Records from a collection
◆ ◆ ◆ ◆
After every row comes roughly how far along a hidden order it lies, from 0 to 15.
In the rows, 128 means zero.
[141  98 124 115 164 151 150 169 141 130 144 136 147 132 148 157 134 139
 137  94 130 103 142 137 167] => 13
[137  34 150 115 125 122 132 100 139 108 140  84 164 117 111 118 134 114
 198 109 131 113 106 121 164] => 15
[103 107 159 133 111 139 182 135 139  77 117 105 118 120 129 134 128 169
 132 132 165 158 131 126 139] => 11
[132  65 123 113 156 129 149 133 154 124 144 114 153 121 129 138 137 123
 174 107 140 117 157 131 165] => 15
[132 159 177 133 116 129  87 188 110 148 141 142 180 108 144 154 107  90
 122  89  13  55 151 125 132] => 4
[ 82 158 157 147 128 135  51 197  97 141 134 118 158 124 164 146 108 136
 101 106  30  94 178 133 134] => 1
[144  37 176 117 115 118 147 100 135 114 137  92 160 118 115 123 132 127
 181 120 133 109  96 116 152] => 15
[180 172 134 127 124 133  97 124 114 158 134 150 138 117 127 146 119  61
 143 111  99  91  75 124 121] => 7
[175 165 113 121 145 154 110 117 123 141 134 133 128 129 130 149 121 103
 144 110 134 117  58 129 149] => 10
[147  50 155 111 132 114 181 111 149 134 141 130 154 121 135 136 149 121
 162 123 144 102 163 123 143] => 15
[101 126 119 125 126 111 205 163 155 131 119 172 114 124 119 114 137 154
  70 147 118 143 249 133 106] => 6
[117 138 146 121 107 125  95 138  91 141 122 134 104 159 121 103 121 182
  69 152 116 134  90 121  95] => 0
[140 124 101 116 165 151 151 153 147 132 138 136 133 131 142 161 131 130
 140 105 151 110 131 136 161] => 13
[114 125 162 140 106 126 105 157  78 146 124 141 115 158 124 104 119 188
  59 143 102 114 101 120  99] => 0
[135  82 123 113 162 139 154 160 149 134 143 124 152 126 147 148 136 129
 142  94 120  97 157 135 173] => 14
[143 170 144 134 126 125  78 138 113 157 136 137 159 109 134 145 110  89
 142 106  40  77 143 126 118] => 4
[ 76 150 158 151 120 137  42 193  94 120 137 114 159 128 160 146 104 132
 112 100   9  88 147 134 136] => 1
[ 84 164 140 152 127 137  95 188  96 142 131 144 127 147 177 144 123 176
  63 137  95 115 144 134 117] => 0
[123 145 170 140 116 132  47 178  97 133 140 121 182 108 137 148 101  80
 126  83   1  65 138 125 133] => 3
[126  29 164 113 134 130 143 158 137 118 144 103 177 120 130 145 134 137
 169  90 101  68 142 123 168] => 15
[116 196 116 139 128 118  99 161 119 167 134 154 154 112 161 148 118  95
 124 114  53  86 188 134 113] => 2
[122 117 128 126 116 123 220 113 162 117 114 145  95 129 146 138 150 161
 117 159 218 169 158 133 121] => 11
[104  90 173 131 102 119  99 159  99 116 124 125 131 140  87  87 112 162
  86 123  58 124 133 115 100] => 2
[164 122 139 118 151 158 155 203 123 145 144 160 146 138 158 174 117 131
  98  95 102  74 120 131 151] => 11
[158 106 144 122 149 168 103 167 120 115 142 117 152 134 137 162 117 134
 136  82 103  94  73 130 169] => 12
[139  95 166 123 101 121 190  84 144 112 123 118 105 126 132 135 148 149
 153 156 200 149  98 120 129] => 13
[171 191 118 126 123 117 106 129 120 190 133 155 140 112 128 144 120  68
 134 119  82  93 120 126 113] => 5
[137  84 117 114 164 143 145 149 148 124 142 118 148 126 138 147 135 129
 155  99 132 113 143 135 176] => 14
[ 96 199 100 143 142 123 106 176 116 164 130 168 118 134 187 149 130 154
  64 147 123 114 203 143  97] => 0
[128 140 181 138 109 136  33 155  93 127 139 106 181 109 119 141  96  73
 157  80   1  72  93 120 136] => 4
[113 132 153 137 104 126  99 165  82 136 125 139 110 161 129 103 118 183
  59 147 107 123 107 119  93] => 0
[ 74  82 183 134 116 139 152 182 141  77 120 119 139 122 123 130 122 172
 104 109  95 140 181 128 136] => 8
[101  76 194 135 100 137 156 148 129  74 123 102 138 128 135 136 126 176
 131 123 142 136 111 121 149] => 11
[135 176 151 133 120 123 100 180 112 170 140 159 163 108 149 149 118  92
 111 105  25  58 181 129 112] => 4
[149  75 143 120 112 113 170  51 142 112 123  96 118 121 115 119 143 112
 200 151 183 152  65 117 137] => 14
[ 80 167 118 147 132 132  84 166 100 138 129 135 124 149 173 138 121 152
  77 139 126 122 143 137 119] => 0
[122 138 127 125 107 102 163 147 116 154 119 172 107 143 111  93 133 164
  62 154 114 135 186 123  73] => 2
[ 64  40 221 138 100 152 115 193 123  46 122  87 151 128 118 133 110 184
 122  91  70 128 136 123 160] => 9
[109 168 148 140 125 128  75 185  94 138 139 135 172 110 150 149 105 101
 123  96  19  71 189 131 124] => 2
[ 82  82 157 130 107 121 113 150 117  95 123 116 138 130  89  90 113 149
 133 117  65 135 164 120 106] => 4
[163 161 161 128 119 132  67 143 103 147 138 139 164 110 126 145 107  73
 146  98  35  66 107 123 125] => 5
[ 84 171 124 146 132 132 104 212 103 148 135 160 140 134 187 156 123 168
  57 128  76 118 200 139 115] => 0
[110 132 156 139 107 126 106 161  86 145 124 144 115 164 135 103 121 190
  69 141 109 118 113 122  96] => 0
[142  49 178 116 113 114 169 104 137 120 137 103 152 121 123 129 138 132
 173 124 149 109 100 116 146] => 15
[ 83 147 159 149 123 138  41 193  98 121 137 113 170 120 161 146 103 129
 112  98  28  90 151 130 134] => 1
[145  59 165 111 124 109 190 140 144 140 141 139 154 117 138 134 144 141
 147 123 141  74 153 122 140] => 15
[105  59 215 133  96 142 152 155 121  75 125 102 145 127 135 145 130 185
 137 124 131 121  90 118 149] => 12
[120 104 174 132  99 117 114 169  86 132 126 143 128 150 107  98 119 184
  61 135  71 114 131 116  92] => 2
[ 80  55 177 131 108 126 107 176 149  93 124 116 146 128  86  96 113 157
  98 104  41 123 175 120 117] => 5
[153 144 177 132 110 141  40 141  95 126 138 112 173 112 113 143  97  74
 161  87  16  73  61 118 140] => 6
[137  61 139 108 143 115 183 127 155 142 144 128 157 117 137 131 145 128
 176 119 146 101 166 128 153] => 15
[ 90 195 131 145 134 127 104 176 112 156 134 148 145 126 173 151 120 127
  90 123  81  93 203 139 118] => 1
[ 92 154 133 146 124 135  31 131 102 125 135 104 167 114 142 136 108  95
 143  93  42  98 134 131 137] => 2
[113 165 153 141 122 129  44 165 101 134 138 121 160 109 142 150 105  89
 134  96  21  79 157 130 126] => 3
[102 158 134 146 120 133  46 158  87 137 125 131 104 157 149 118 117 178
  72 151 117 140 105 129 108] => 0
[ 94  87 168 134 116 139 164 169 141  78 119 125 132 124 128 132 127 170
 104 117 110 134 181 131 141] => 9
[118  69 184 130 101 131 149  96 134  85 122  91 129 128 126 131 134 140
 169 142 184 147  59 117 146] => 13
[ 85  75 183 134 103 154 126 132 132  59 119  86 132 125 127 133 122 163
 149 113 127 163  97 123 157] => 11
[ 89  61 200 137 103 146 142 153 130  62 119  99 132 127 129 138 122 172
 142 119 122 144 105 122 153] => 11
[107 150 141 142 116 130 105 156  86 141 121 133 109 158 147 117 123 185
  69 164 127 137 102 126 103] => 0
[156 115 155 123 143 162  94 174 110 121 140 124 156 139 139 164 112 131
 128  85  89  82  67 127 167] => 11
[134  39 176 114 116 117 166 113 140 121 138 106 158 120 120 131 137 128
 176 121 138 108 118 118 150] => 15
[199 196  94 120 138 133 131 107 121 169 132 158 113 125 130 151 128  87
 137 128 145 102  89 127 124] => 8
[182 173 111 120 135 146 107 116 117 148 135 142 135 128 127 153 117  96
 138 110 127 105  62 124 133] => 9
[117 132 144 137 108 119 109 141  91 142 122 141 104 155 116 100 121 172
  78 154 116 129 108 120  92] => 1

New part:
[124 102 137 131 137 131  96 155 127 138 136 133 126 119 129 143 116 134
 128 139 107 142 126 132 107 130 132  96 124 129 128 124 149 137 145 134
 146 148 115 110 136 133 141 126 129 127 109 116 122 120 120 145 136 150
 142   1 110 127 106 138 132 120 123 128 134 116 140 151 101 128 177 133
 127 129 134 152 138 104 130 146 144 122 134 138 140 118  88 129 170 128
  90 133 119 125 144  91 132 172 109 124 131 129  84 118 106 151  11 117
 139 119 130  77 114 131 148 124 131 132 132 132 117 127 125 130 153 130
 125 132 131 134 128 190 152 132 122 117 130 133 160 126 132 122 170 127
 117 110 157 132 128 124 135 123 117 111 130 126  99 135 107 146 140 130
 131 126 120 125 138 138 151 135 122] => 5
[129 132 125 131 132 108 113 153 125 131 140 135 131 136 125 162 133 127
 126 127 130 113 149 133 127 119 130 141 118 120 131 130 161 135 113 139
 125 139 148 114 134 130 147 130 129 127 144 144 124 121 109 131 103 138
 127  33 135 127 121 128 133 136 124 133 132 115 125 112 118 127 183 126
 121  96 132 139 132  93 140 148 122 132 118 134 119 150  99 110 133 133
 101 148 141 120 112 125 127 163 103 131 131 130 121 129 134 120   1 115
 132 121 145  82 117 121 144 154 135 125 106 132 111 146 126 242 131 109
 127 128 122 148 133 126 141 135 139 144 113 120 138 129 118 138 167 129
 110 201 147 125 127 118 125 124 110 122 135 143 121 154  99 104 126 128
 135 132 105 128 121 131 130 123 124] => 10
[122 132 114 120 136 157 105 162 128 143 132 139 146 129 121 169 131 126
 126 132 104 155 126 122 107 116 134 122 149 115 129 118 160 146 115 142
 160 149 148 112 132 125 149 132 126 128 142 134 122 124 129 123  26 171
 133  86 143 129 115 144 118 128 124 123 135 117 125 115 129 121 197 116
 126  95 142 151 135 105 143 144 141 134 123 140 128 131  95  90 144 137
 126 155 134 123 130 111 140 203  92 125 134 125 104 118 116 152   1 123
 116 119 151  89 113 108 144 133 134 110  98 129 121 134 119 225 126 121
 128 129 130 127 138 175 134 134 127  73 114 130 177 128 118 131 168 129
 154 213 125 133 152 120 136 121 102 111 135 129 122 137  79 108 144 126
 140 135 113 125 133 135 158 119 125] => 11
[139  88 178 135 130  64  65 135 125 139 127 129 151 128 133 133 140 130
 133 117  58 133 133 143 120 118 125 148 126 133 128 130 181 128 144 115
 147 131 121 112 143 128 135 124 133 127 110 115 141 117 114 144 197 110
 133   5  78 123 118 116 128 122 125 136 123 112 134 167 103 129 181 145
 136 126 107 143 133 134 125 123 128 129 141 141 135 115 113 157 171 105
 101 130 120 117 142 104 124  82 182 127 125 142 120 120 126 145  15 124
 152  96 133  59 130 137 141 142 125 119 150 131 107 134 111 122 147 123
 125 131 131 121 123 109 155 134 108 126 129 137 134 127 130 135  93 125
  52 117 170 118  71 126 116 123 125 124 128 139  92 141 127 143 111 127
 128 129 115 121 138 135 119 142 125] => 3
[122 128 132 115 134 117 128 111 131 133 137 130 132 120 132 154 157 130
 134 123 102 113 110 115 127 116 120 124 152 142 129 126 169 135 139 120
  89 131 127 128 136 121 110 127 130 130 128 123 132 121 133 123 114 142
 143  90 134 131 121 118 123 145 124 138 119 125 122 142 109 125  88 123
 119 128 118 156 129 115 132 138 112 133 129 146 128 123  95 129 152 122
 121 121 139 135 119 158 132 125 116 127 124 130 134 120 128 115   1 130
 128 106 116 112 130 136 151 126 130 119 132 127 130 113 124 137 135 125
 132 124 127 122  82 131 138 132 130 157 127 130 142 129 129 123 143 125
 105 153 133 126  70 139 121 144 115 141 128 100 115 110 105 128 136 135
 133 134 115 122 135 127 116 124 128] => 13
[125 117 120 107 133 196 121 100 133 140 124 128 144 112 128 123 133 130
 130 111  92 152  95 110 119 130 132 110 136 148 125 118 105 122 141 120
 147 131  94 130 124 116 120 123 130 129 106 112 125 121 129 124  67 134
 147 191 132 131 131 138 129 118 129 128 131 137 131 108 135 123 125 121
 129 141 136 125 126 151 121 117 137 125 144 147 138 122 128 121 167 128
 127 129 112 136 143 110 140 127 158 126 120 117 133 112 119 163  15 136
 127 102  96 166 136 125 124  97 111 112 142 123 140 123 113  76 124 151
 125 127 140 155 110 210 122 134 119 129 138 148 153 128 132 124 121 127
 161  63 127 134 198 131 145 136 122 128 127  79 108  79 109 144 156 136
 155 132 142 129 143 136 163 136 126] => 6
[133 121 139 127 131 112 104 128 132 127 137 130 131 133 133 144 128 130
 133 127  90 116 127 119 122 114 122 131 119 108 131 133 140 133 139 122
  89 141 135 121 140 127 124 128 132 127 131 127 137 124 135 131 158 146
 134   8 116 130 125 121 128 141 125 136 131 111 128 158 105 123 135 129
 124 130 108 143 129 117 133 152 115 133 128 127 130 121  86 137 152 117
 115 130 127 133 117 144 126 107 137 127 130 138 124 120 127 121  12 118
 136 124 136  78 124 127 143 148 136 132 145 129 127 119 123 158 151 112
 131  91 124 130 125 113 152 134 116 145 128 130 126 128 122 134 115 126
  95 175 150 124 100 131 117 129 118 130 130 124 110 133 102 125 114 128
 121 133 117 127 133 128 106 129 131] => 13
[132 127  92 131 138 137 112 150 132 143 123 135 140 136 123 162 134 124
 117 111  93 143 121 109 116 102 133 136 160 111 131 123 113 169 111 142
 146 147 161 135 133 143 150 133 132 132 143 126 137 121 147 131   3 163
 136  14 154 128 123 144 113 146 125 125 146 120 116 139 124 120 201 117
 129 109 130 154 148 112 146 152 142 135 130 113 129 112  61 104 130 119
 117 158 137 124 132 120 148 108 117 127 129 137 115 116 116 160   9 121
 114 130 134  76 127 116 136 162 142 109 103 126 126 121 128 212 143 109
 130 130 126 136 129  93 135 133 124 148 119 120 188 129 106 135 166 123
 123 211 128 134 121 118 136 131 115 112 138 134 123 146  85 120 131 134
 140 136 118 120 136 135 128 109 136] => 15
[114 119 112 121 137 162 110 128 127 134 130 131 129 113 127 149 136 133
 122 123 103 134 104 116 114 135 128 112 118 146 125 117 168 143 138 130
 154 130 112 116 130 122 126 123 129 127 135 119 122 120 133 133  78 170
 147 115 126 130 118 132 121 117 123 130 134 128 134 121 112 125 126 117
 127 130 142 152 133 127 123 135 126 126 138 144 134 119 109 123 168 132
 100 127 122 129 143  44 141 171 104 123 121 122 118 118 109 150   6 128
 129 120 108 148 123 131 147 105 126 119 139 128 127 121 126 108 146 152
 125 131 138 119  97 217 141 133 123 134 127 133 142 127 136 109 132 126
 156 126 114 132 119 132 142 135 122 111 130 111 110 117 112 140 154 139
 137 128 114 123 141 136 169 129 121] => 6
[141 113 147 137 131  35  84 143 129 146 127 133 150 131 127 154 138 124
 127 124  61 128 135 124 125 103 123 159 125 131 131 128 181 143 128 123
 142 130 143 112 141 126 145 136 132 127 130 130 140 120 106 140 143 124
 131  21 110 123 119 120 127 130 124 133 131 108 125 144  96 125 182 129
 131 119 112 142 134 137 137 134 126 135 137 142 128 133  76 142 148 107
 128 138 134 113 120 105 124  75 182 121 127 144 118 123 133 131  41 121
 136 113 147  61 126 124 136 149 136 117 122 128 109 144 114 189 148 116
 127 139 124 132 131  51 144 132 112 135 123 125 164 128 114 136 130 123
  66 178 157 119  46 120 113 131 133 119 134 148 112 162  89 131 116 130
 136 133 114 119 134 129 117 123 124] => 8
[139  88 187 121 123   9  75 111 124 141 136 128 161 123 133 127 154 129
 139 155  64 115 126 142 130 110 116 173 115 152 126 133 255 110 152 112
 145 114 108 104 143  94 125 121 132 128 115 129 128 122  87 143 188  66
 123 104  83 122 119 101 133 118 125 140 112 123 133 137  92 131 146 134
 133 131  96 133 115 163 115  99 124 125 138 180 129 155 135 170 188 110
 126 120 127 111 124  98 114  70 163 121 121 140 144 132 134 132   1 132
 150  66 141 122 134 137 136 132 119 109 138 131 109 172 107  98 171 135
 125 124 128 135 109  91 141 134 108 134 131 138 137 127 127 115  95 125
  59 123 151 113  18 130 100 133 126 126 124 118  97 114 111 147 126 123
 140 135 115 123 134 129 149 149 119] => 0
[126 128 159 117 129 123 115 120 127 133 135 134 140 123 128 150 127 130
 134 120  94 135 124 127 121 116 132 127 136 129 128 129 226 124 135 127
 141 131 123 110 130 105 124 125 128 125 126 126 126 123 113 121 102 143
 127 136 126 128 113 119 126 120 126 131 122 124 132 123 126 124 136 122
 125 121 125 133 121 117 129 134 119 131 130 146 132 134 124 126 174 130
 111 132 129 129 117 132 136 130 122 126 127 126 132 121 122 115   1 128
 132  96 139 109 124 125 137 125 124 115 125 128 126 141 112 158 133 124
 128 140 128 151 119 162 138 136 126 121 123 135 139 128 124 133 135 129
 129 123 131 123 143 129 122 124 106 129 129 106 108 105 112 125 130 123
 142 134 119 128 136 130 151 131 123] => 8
◆ ◆ ◆ ◆
_Assigned task_
Copy out only the lines above from the one with "59 143 102 114" to the one with "134 136] => 1", inclusive, exactly as they stand.

_Your solution_
  59 143 102 114 101 120  99] => 0
[135  82 123 113 162 139 154 160 149 134 143 124 152 126 147 148 136 129
 142  94 120  97 157 135 173] => 14
[143 170 144 134 126 125  78 138 113 157 136 137 159 109 134 145 110  89
 142 106  40  77 143 126 118] => 4
[ 76 150 158 151 120 137  42 193  94 120 137 114 159 128 160 146 104 132
 112 100   9  88 147 134 136] => 1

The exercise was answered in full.